Rotation paths and how fast each direction turns (degrees per step):
Each turn is a multiple of 5 degrees from 10 to 175, or 0.
Each row of a path follows its step; steps can be skipped.
path 1
step 0: [-23,  -1,  31,  17,  -2,  -1,   0,  -6, -14,  11,  -4,  -4,  -6,  13,  17,
  14,   4,  -3, -15,  -7, -14, -22,   6,  -7, -19,  -7,   2,   0, -33,  30,
 -15,  14, -14, -13,  -7,  21, -30,  -2,  15,   4,  -5,   1,   8]
step 3: [ -1,  -1, -12, -11, -10, -24,   4,  -5,  -1,  -4,  -3,   1,  -7,  -3,  15,
 -17,  19,  -2,  -8,   4, -27,  13, -18, -20, -34,  -9,   2,   1,  -8,  34,
  11,  -5, -14, -35,   9,  -3, -13,  -2,  27,  -5, -13,   1,   1]
step 4: [ 11,  -7,  28, -10,  14,  -4,   7,  -5, -18, -24, -19,  -8, -21,  -9,  -3,
  13,  14,  -5, -19,   3, -13,   3,  -5,  16, -20,  14, -12,  -1,  10,  14,
  24, -18,   5,  13,   9,  -3,   2,  22,   4,  -6, -32,  21, -12]
step 6: [ -8,  15,  -2,  26, -25, -14, -18,  -3, -13,  -7,   4,   8, -16, -17,   8,
 -13,  -3, -27, -17,  -4, -27,  17,  -7, -11, -13,  -9,   0,  -7, -20, -21,
  -7,  11, -13,  -2,  21,   4, -22,  22,   2,  -1, -19,  -6,   0]
step 9: [  7,   5,   4,  -6,  21,   5, -24, -21, -10,   6,   7, -15, -25,  -4,   7,
   7,  19, -26,   3,  10, -11,  -4,  12,  -3, -22,   5,  11,  -4, -15,  -5,
   5,  22, -30, -30,  -4, -22,  -4,  27, -10,  -2, -16,   3,   0]
step 12: [ 22,  -1,   9,  13,   5,   2,  -5,  14,  12, -17, -10,   7, -32,   6,  -8,
  -2,   6, -25,   0,   3, -12,  -6,  -9,   9, -31,  24, -17, -14, -32,   9,
  16,   1,   2,   4, -12, -18, -21,  -6,   4,   4, -25,   7,  -9]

● ● ● ●

Exercise description: Would you set the entries down again, exactly as they were written?

Task answer:
Rotation paths and how fast each direction turns (degrees per step):
Each turn is a multiple of 5 degrees from 10 to 175, or 0.
Each row of a path follows its step; steps can be skipped.
path 1
step 0: [-23,  -1,  31,  17,  -2,  -1,   0,  -6, -14,  11,  -4,  -4,  -6,  13,  17,
  14,   4,  -3, -15,  -7, -14, -22,   6,  -7, -19,  -7,   2,   0, -33,  30,
 -15,  14, -14, -13,  -7,  21, -30,  -2,  15,   4,  -5,   1,   8]
step 3: [ -1,  -1, -12, -11, -10, -24,   4,  -5,  -1,  -4,  -3,   1,  -7,  -3,  15,
 -17,  19,  -2,  -8,   4, -27,  13, -18, -20, -34,  -9,   2,   1,  -8,  34,
  11,  -5, -14, -35,   9,  -3, -13,  -2,  27,  -5, -13,   1,   1]
step 4: [ 11,  -7,  28, -10,  14,  -4,   7,  -5, -18, -24, -19,  -8, -21,  -9,  -3,
  13,  14,  -5, -19,   3, -13,   3,  -5,  16, -20,  14, -12,  -1,  10,  14,
  24, -18,   5,  13,   9,  -3,   2,  22,   4,  -6, -32,  21, -12]
step 6: [ -8,  15,  -2,  26, -25, -14, -18,  -3, -13,  -7,   4,   8, -16, -17,   8,
 -13,  -3, -27, -17,  -4, -27,  17,  -7, -11, -13,  -9,   0,  -7, -20, -21,
  -7,  11, -13,  -2,  21,   4, -22,  22,   2,  -1, -19,  -6,   0]
step 9: [  7,   5,   4,  -6,  21,   5, -24, -21, -10,   6,   7, -15, -25,  -4,   7,
   7,  19, -26,   3,  10, -11,  -4,  12,  -3, -22,   5,  11,  -4, -15,  -5,
   5,  22, -30, -30,  -4, -22,  -4,  27, -10,  -2, -16,   3,   0]
step 12: [ 22,  -1,   9,  13,   5,   2,  -5,  14,  12, -17, -10,   7, -32,   6,  -8,
  -2,   6, -25,   0,   3, -12,  -6,  -9,   9, -31,  24, -17, -14, -32,   9,
  16,   1,   2,   4, -12, -18, -21,  -6,   4,   4, -25,   7,  -9]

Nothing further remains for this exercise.